*** Opening of Raw data ***

Rows are points. Examples show where two turns around zero, p and q, send a point. Where does a point land after both, in the order given? Backwards means that the second turn is done in reverse. Each puzzle has new turns, and all numbers are rounded.
(in the rows, 128 means zero)

Turn p:
[105 115] => [140 152]
[144 105] => [102 138]
[132 119] => [120 133]
[112 186] => [174  89]
[148 115] => [104 128]
Turn q:
[154 135] => [145 107]
[ 77 123] => [102 172]
[172 114] => [134  82]
[122 137] => [134 137]
[114 131] => [125 142]
Where do these land?
p, then q: [ 87 121] => [167 113]
q, then p: [149 152] => [ 98 118]
p, then q: [149 111] => [119 153]

Turn p:
[123 148 110] => [116 145 111]
[ 96  87 128] => [101  86 143]
[144 131 171] => [156 137 163]
[148 146 103] => [138 144  96]
Turn q:
[115 140 116] => [138 111 119]
[154  84 115] => [148 174 144]
[ 87 155 150] => [110  78 136]
[155 133 132] => [115 148 114]
Where do these land?
q, then p backwards: [162 137 116] => [136 155 104]
q, then p: [103  95 122] => [162 130 153]
p, then q: [149 137 105] => [148 136 104]
q, then p: [147 134  94] => [139 140  92]
q, then p: [106 117 169] => [116 117 173]
q, then p: [101 148 162] => [106  93 153]

Turn p:
[ 94 143 155 130 146 137] => [127 152 147 155 128 158]
[111 116 158 180 149 158] => [ 95 104 166 158 144 161]
[157 146 123 112  83 113] => [111 145 106 100 104  92]
[150  84 131 141 149 102] => [126 104 120 104 178 134]
[101 151  90 111 103 106] => [157 140 113 103  81 136]
[152  92 135 119 127 145] => [128 114 144 124 157  97]
[132 164 105 104 139 134] => [149 137  99 151 105 119]
Turn q:
[109 184 184 123  70 193] => [111 170 224 165  90 140]
[122 134 117 149 164 126] => [111 138  98 108 121 143]
[152  98 108 152 120 160] => [105  81 121 145 108 135]
[101 113 146 113 116 108] => [143 148 125 152 152 113]
[119 122 127 115 140 110] => [139 136 115 123 148 127]
[138 125 107 142 124  97] => [132 117 107 111 125  99]
[148 117 137 116 151  96] => [166 124 104 114 135 132]
[134 131  98 114 140 134] => [116 110 129 105 145 135]
Where do these land?
p, then q: [138  86 130  96 151 139] => [162 125  94 104 116 150]
q, then p: [157 121 113 162 155 149] => [153 114 165 110 107 105]
q, then p backwards: [144  92 127 108 100 127] => [138 108 109 129 155 162]
q, then p: [117 157 157 174 109 134] => [ 98 154 130 106  81 134]
p, then q backwards: [101 154 138 105 109 154] => [121 150 169 146 104 132]
q, then p: [169 156 156 131 114 119] => [ 98 149 124 108 130  86]
q, then p: [137 127 107 104 153 151] => [151 125 153 154 146 117]
p, then q: [ 99 122 107 118 154 106] => [128  92 144 118 113 154]
p, then q: [ 90 136 117 154 107  73] => [113 111 190 139 155 150]

Turn p:
[ 93 128 125 117 135 117 103 168] => [151 108 122 104 106 133 166 111]
[ 92 116 138  95 125  92 138 144] => [115 112 106 129 134 122 182 109]
[ 82 123 166 117 133 101 124 144] => [136  89  97 144 122 127 164 104]
[136 137 107 142  90 169 147 113] => [ 96 164 133 130  97 137  95 135]
[128  86 118 158 122 150 114  92] => [139 158 155 156 130 134  99  91]
[166 166 134 117 113 110 112 124] => [137 132 130 137 128 117 135 187]
[143 112 132 114 149 163 126 119] => [119 118 158 126 143 156 111 124]
[147 157 112 167 136 179 145  96] => [111 135 147 123 112 118  52 139]
[133 120 153 119 123  71 138 182] => [151 123  70 115 153 135 175 139]
[160 135  94 134 153 128 131  98] => [125 143 162 116 154 101 102 142]
Turn q:
[ 92 137 152  94 140 116 136  94] => [113 168 137 143 100  89 121 114]
[159 139 168 139 154 109 105  93] => [167 118 122 134 123  73 110 151]
[ 97 162 117 151 168 126 131 132] => [150 141  89 147 112 126 158 101]
[159 155  91  82 135 167 140 162] => [148 128 178 166 128 185 149 129]
[ 99 112 122 154 110 136 157 120] => [ 94 116 114 114 135 126 130  91]
[152 112 100 136  99 104 152 142] => [121 114 150  84 151 143 150 129]
[121 143 143 109 102 139 118 136] => [113 148 136 149 149 132 116 138]
[157  88 167 148 108 124 111 167] => [141 116 117  93 160 146  72 150]
[115 105  90 139 138 129 102 107] => [106 105 108 122  93 132 148 147]
Where do these land?
q, then p: [143 147 140 131 134 127 148 194] => [124 109 170 120 142 143  85 161]
p, then q: [130 135 124 149 143 131  90 108] => [148 119 128 113 149 110 106 153]
q, then p backwards: [142 174 128 115 140  98 138 139] => [144 104 109 129 121  92  93 130]
q, then p: [123 141  84 129 121 167 120 155] => [110 132 127 116 114 151  80  96]
p, then q: [ 86 121 109 149 177 153 115 118] => [108 124 146 118 110  78  96 163]
q, then p backwards: [108 168 102 124 143 143 119  92] => [ 97 131 145 109  93  98 114 104]
q, then p: [113 171 156 112 139 139 121 137] => [153 129 122 123 121  98  92 151]
p, then q: [133 107 151 162 100 107 154 124] => [135 104 106 139 123 130 180 135]
p, then q: [140 100 160 112 111 104 141 122] => [143 103 107 133 116 137 149  92]
p, then q: [155  87 136 105 125 143 138 101] => [145 122  92 163 116 118 114 100]
p, then q: [134  55 118 121  76  96 124 119] => [156 108 123 169 147  93 174  76]

Turn p:
[139 136  95 155 146 107 116 154  86 130 118] => [106  99 117 140 131 165 144 135 103  88 129]
[118  99 119 131 135 133 155 140 160 134 107] => [127 151  98 142 136 116 156 137 128 154 136]
[162 115 103 152  77 137 152  99  85 136 148] => [190  95  92 129 101 150  97 129 116 110 140]
[104 107 129 125 131 102 144 121 159 152 185] => [149 116 112 124 160 108 130 124 136 160  69]
[132 154 109 169 155 109 132 152 141  98 128] => [ 85 121 118 153 117 131 132 170 124 109 105]
[110 150 176 103  84 119 141 121 116  88 145] => [122 103 137  98  92  88 100 104 174 128 130]
[ 95 118 155 109 127 165 106 102 152 128 133] => [127 152 152 121 152 110  95 111 138 168 142]
[120 106 139 134 123 101 119 106 128 124 144] => [129 134 108 114 136 136 109 110 140 129 101]
[104 134 137  90 106 155  79 140 147 119 133] => [107 134 164  95 131  99 109 107 100 157 142]
[194 112 112 121 148 118 169 123 102 120  90] => [161 157 103 151 105 139 164 134 132  66 149]
[ 93 157  71 103 157 199 117 120 142 124 108] => [113 137 173 198 139 109 118 120  79 157 167]
[176 133 159 140 150 132 125 147 133 119 148] => [135 140 140 105 139 118 129 174 140  91 121]
[113 122 151 145 124  99 144 144  91 158 116] => [126  95 111 113 138 162 156 117 161 125 134]
[131 150 136 115 129 118  92 123 149 162  90] => [117 156 167 111 115 163 150 120 119 150 127]
Turn q:
[115 151 137 106  91 128 161 173 114 161 109] => [157  85 142 120  91 144 161  95 111 115 142]
[163 146 143  90 161 125 151 163 111 141 121] => [158 123 146 121 127 132 163 139 120 155 184]
[160 120  99  88 151 162 157 145 146 136 135] => [145 125 106 115 109  97 146 127 161 167 168]
[130 142  94 100 112  95 100  90 143 153 113] => [139 164 128 122 136  74 134  99 104  99 118]
[144 142 128 108 100 169 110 102 121  97 153] => [115 158 112  73 132 145 134 121 161 124 116]
[ 86 142 103 145 134 113 111 110 143  74 108] => [117 180 121 163  98 137 112 145 131 103  95]
[135  94 151 116 138 123 124 155 156 118 190] => [166 114 117 109 145 137  91 144 135 184 111]
[102 124 162 133 140 151 126 128  95 137 127] => [ 97 119 138 134 137 168 133 109 117 146 134]
[147 103 137 122 131 112 143 117 163 124 124] => [137 124 141 121 123  99  90 141 133 134 140]
[142 141 122 176 145 163 107 129 143 131  89] => [108 126 129 170 151 132 131 127 177  96 144]
[122 127 126 188 125 112 129  93 133 140 148] => [102 111  98 140 158 125  97 144 110  96 112]
[ 91 104 134 164 108  84 117 134  70 124 118] => [ 97 105 158 149 129 146 144 145  78 117  73]
Where do these land?
p, then q: [118 118  77  95 151 121 146 139 145 128 144] => [ 94 113 136 148 126 120 139 165  93 102 139]
p, then q backwards: [139  94 140 118 154  94 141 158 154  96 125] => [142 138  70 132 118 137 107  90 112 122 133]
p, then q backwards: [166 134 154 152  87 102 168 105 151 159 175] => [144 117 107 120  91 118 130 185 160  83 176]
q, then p: [124 104 148 133 162 172  99 166 110 105 120] => [142 141 142 136 156 135 142 173 146 184 140]
p, then q backwards: [118 150 101 103 111  99  99 124 164 143 145] => [ 90  92 128  98 105 102 115 133 102 126 135]
q, then p: [134 173 144 164 132 147 132 137  99 139  93] => [124 119 105 155 148  84  91 154 148 128 140]
q, then p: [166 149 147 127  79 102 148  94  98 154 153] => [126 129 129 132 144  80 136  67 129  76 138]
q, then p: [104 100  97 100 127 149 125 138 172 126 118] => [141 147 124 113  89 166 125 130 119 160  98]
q, then p backwards: [127 122 120 141 120 142 116 167  97  97 102] => [133 173 137 137 150 100 147 134 136 152 113]
p, then q backwards: [132 162 158 122  98 100 146 104 105 189 152] => [135 118 154 114  81 147 119 203 137 119 138]
p, then q backwards: [121 160 144 147 132 148 127 101 110 110 145] => [131 107 155 155 128 129 134 132 162 114 108]
q, then p: [101 119 151 128 139 152 127 132 112  92  89] => [122 114 142 116 127 124 104 146 152 178 151]
p, then q backwards: [144 122 101 106 145 135 108  93 150 141 117] => [ 97 145 138 103 144  98  97 125 130 121 121]
p, then q: [ 99  86 112 155 155 130 110 134 124 112 114] => [108 152  86 169 129 135 147 124 120 140 120]

Turn p:
[105 135 164  95 109 113 110 126 124  84 163 153 129 181] => [153 149 138  91 116 181 139 116 117 165  86 163 141 140]
[120 100 100 140 155 140 130 176 108 163 131 122 129  81] => [ 84 103 104 118 127 107 127 149 162 108 173 105 139 150]
[117 160 166 120 152 116 117 104 118  98 129 127 154 132] => [152 124 157 120 104 161 133 147 101 105 104 135 142 115]
[ 82 120 117 171 134 149 131 118 159 153 141 110 150 121] => [126 109 113 122 163  97 181 131 122  92 136 145 134 124]
[144 116 118 155 122 119  98 126 143 153 158  96 165 107] => [147 126  99 137 159 125 144 163 139  90 129 117 100 154]
[107 147 123  93 118  77 140  99 122  96 138 107 140 159] => [130 164 138 113 115 134 117 149  69 140  92 159 122 138]
[146  91 123 137 115 144 138 153 119  85  91 142 122 121] => [121  82 134 153 136 127  87 117 146 161 129 139 146 137]
[140  91 115 114 137 145 115 133 152 162  91 141  97  83] => [104 110 142 118 158  92 108 113 161 131 140  70 125 121]
[137 166 131 118 133 100 150 109 150 106 146 174 146 167] => [122 179 137 148 121 161 134 119 123 126  80 158 145 103]
[114 151 111 166 126 131  98 168 152 157 117  97 126 111] => [143 123  85 137 150 110 145 120 115  97 161  94 155 147]
[139 127 109 154 129 157 137 135 142 147 145 109  88  65] => [130 111  94 114 128  81 107 108 161  88 157 113 113 114]
[164  97 157 118 145 123 155 133 108 120 105 135  87 166] => [115 125 174 152  91 131 114  87 141 163 128 129 110 153]
[129 151 169  81  95 125 156 128 117 111 129 127 160 164] => [128 125 118 131  92 170 142 134  92 171  85 136 111 111]
[162 115  76 122 151 182 118 120 110 153 106 125  95 115] => [103 124 143 133 154 121  96 110 148 126 200 109  98 105]
[115 153 141 135  98 102 127  94  98 132 131 155 133 146] => [161 164 140 131 109 125 146 156 125 156 119 146 138 106]
Turn q:
[103 133 116 117 137 111 111 138 136  84  64 107 173 168] => [164 122 170 131 138 113 170 164 182 151 120  99 158 138]
[136 137 125 113 106 128 145 151 164 145  88 163 157 155] => [116 123 104 101 100 130 144 148 150 175 129  97 143 157]
[125 139 158 135 129 150 104 156 107 108 115 108  82 129] => [140 135 161 123 115 123 123 122 149 115 156 131  75 102]
[137 130 134 147 108 110 130  54 125 122 105 113 108 121] => [124  91 148 117 168  87 146  99  93 122 142 125 130 139]
[138  92 166 118 136 122 115 135 111 111 125 136 101 111] => [119 133 168 136  89 116 123 131 108 111 143 147 114 126]
[145 109 126  68 123 134  90 134  95 166 158 133 127 137] => [113 161 107 100  86 104 115 123 135  80 113 142 155  99]
[111 147 148 111 170 121 130 121 150 134 132 115 147  81] => [117 165 147 116 164 159 128 153 116 117 135 151 136 154]
[118 138  85 198 153 117 131 136 118 122 141 117  86  88] => [141 141 119 201 175 130  97 102 115 127 150 124  92 131]
[139 146 131 136 113  95 105 100 187 118 134  96 150 127] => [133 123 142 108 168 148 149 139  93 124 138  75 158 121]
[155 102 117  93 111 172 160 124 103 137 125 147 111 148] => [133 114  90 112  78 107 148 105 131 137 126 171 125 120]
[134 139 181 102 119 154 106 118 128 175 134 153 154 133] => [ 78 132 127  62 114 126 104 145 134 131 125 142 141 114]
[134 112  97 198 163 150 155 111 161 139 160 148 121 114] => [139 115  92 173 161 147  84 127  82 174 142 148 129 124]
[172 144  94 141 140 117 137 120 107 116 131 129 169 142] => [126 146 121 149 145 119 151 104 128 164  86 122 153 108]
[ 92 158  89 117  99 104 134 123 132 105 172 145 134 126] => [146 112 113 136 140 170 114  88 145  99 103 104 152 153]
[113 100 106 126  93 141 148 172 106 123 131 122 140 134] => [123 105 100 164  94 140 147 137 164 115 119 129 121 120]
[ 98 122 174 127 147 122 146 155 118 143 132 116  88 134] => [136 129 141 119 113 127 105 161 124 105 123 142  69 142]
Where do these land?
q, then p: [151 113 139 141 177 127 130 147 125 179 143 128 117 114] => [144 161 109 116 113 133 118 139 129 130 170 114 180 125]
p, then q: [138 174 150 108 159 143 151  79 100 167 131 112 113 115] => [105 113 147 126 123 164 154  83 116  78 143 128  82 133]
q, then p: [183 148 167 136 143 144 158 123 147 153 122 119 133 104] => [ 96 151 129  89  85 115 144 131 128 144 166 119 140  99]
p, then q: [148 125 151  78 149 183 142 106 123 136 147 125  80 134] => [130 108 132  81 127 127 128 103  96  72 173 157 124 140]
p, then q: [125 150 122 146 137 152 161 131 155 163 157 121 139  97] => [158 116 131 169 140 155 150 103 121 117 139 128 134 166]
q, then p: [144 165 150 105 173 180 123 145  97 131 134  96 111 121] => [125 158 128 104 105 132  97  97 153 112 113  96 153  71]
p, then q: [114 146 110 114  89  77 123 137 151 119 123 114 121 153] => [122 155 118 122 154  83 131 111 166 143  96 116 126 127]
p, then q: [125 112 106 120 100 110  97 143 129 131 125 155 175 120] => [140 169 103 141 132 135 123 171 156 154 131 128 122 120]
p, then q: [111 134 112 154 101 100  92 123 142  84 133 165 119 135] => [107 174 135 109 134 122 128 132 134 183 115 120 165 122]
p, then q backwards: [ 96  85 130 158 119 148 109 165 139 145  75 159 131 116] => [114 128  96 157  95 126 114  86 141 114  78 135 175 137]
p, then q: [113  83 101 174 104 132  98 149 123 123 103 149 161 186] => [127 137  96 135 133 124  76 173 110 190  84 150 127 122]
q, then p: [108 102 115 115 131 114  99 100 141  83 118  99 133 143] => [128  97 127 163 104 154 120 143 145 111  92 135 106 148]
p, then q backwards: [141 140 131 122  97 111 150 107 100 114 156  94 103 100] => [130 109 140 116 150 143 138 147 118 158 134 141  78 165]
q, then p: [101 128 159 124 110  90 152 127 132 103 150 136 144 136] => [133  78 152 138 130 137 135 108 113 166 135 128 122 139]
p, then q: [120 114  78 125 131 109 136 139 116  88 101 149 138 145] => [105 139 139 127 136 126  72 152 163 140 114 126 149 122]

Turn p:
[116 108 122 117 165 120 133 114 149 146 104 168 111  92] => [168 130 123 151 109 156 105 126 140 137  89 147 106 107]
[103  98 169 152 167 144 140 155 136 143 154  99  91 151] => [145  94 144  92 128 105 121 113  71 179 116 142 134 117]
[108 103 121 124 162 164 155 163 143 124 150 104  87  92] => [145 115 110 139 105 100 101 110  75 152 138 177 112 106]
[110 138 130 169 106 108 128 109 142 107 118 149 107 140] => [114 120 125 141 110 166 128 113 125 139 116 102 167 142]
[131 100 150  97 114  87 111 104 138 145  90  94 107 110] => [139 154 136 132 122 104 144 123 142 118  86 109 148  64]
[165 153 164 102 165 133 113 155  92  99 167 163 103 161] => [141 127 156 102  92 107 131 138 127 166 163  85  70 167]
[125 147 119 157 167 111 133 160 142 126 125  95 146  97] => [129 128 139 125 147 117  98  62 132 123 134 157 125 130]
[ 93 107 115 110  90 145 122  98  92 142 163 160 161 117] => [107 135  89 123 127 149 179 171 125 108 102 154 108 154]
[ 97 159  99 167 147 126 151 128 145 150  89 106 150 115] => [125 122 145 127 149 151  82  98 132  93 115 169 164 134]
[139 164 107 135  97 117 106 109 164 149 136 146 156 121] => [ 88 113 136 158 155 166 133 127 154 100 127 116 115 122]
[142 151 117 113 100 104 131 122  99 135 102 166  88 164] => [147 150 167 138  92 158 145 159 127 109 142  87 144 137]
[128  86 133 124 147 142 135 108 148 140 136  94 149 116] => [127 128 108 127 165 101 120 136 128 150 103 156 129 104]
[174 141 110 115 102  91 146 128 138  98 126 102 159 148] => [103 158 144 148 151 109 143 124 174 133 172 118 154 126]
[161 113  91 107  93 136  87 157 117 104 140 148 148 152] => [127 150  95 123 147 147 159 146 136 119 190  98 104 126]
[158 121 104 165 108 128 104 100 135 124 138  95 124 130] => [101 148 114 153 173 124 123 120 106 128 126  96 145 128]
[133 125 155 129 113 160 141 159  96 145 114 153 132 116] => [169  93 120 123 116 112 146 141 122  99 135 131 121 151]
[ 94 161 170  92 132 160 141 108 100  99 124 134 155 155] => [101 111 125  75  87 105 117 170 160 123 122 134 131 160]
Turn q:
[166 161 112  83 155 143 145 177 124 129  93 145 122 105] => [204 135 115 109 136 144 130 139 134 114  97 102 105 165]
[ 94 101 124 159 114 103 171 141 166 100 127 129 167 136] => [102  80 149 109 130 168 121 103 123 150 167 100 123 103]
[151 162 150  99 105 127 136 123 156 159 142  89 148 104] => [135 143  81 127 107 107 127 143  93 159 155 113 104 155]
[105 132 104 129 123 159 104 151  93 113  96 101 134 173] => [112 129 168 146 143 132 171 114 143  98 127 125 140 180]
[125  83 128 126 147 144 119 103 168 135 101 122 100 112] => [ 92 130 135 138 131 130  86 128 109 119  81 114 102 119]
[156  92  85 123 164  87 115 123  99 124 123 136  92  92] => [140 132 115 124 115 143  81 131 162 126  66 128 181 126]
[113 121 165 138 127 119 108 118  94 103  89 161 158 133] => [128  94 142 120  97 139 173 109 122 101 109 163 126 109]
[119 122 172 136 165 129 101 136 147 148 120 123 116 101] => [124 107  96 152 125 117  99 116 126 111 110 153  88 128]
[142 149 128 137  91 165 121 104 156 143 147 103  93 176] => [ 94 185 149 144 142  82 142 143 133 143 151 110 102 128]
[ 92 162 105 166 157 131 137 110 120 133 139 101 123 125] => [130 151 140 159 145 138 107  79 125 143 152 152 142 140]
[171 104 117  91 117 139 100 122 101 122 173 159 151 108] => [131 145 100  94 118 141 133 198 127 104 123 150 161 122]
[119 129 132 110 109 134 127 103  98 161 148 168 154 105] => [148 123 125 104 123 107 129 152  83 118 137 164 158 113]
[106 152 134  86  88 108 104 137 138 103 130 168 132 144] => [135 126 105 103 131 110 176 121 119  86 143  96 140  97]
[135 105 147 157 108 101 124 165  98 156 143 131 145  92] => [143  74 121 130  90 113 102 152 145 128 152 150 147 134]
[159 161 131 155 142 148 136 126 155 121 118 112 119 140] => [134 165 138 133 122 135 125 115 147 147 136 126  82 137]
[109 142 135 131  97 157 173 119 133 102 150 100 105 167] => [117 148 158 168 158 129 163 137 122 162 160  98 122 112]
[113 100 106 150 167  82 154 118 130 125 139 128 117 163] => [105 111 137 116 164 140 110  95 162 167 112 132 154 109]
Where do these land?
p, then q: [141 148 102 116 174 151 129 148  80 148 148 154 142  80] => [138 171 142 136 138 100 154 126 189 118  98 116 126  82]
q, then p: [115 120  98 136  80 103 124 110 127 152 142 125 139 175] => [ 97 130 152  99 125 123 165 121 159 138 102 171 121 119]
p, then q: [156 103 120 131 166 158  90 147 123 110  95 151 101 112] => [120 186 113 136 100 116 111 151 164 126 112 121 146 162]
p, then q backwards: [149 113 174 134 122 141 149 158 110 124  87 154 100 129] => [133 150 131 118  93 102 151 171  96 142 106 142 120  96]
p, then q backwards: [127 102 148 128 132  98 154 104 141  87  87 163 111 143] => [172 132 106 134 121  83 155 132  92 104 132 109 106 106]
p, then q: [123 101 116 141 128 109 169 136 159 137 169 106 150 158] => [153  97 128 103 164 118 103 128 104 136 131 179 119 114]
p, then q backwards: [174 136 129 101 153 116 112 120 112 158 162 110 150 109] => [133 142 148 135 137 171 125 131 155 149 115 134  93 175]
q, then p backwards: [109 146 104 145 106 106 145  98 180 185 135  94 147 143] => [143 144 131 151 164 138 117 150 126  73 169  75 110 151]
p, then q: [ 99 130  97 139 108 138 106 106 140 160 160 103 128 110] => [155 118 159 157 142 154 132 100 114  99 111 147 150 120]
p, then q: [145 150 106  88 156 169 139 128  98 135 134 119 165 107] => [140 137 104 122 150 118 136 109 185  96 122 104 131  89]
p, then q: [124 131 133 118 158 115 122 155  89 104  96 113 100 109] => [129 168 100 114  87 109 161 133 127 140 129 114 146 120]
p, then q: [147 160 118 106 140 137 104 173 130 103 115 149 119 110] => [100 172 110 154 120 117 120 155 143 127 142 108 142 101]
p, then q: [102 157 165 114 162 154  89 144 109 110 124 170  87 124] => [100 145 134 157 106  84 154 171 129 116 106  78 152 142]
p, then q: [116 118 158 161 116 122 136 115 137 108 109 112 154 171] => [103 103 109  91 149 144 132 126  96 137 127 133 121 165]
p, then q backwards: [154 144 146 160 123 131 148 121 115  83 122 139 105 127] => [125 138 107 128 103 106 132 146 119 145 115  76 117 109]
p, then q: [ 99 108 143 146  79 101 129 117 157 128 135 123 162 123] => [126 108 159 107 147 168 104 113  79 141 128 124 123 127]
q, then p backwards: [ 96 110 118 114  71 128 131  97 171 143 153  93 115 146] => [160 144 124 132  98 142 107 110 138  98 164  73  96 156]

*** Close of Raw data ***

Look for "zero" in each line of the material, then copy the lines where it is found.

Rows are points. Examples show where two turns around zero, p and q, send a point. Where does a point land after both, in the order given? Backwards means that the second turn is done in reverse. Each puzzle has new turns, and all numbers are rounded.
(in the rows, 128 means zero)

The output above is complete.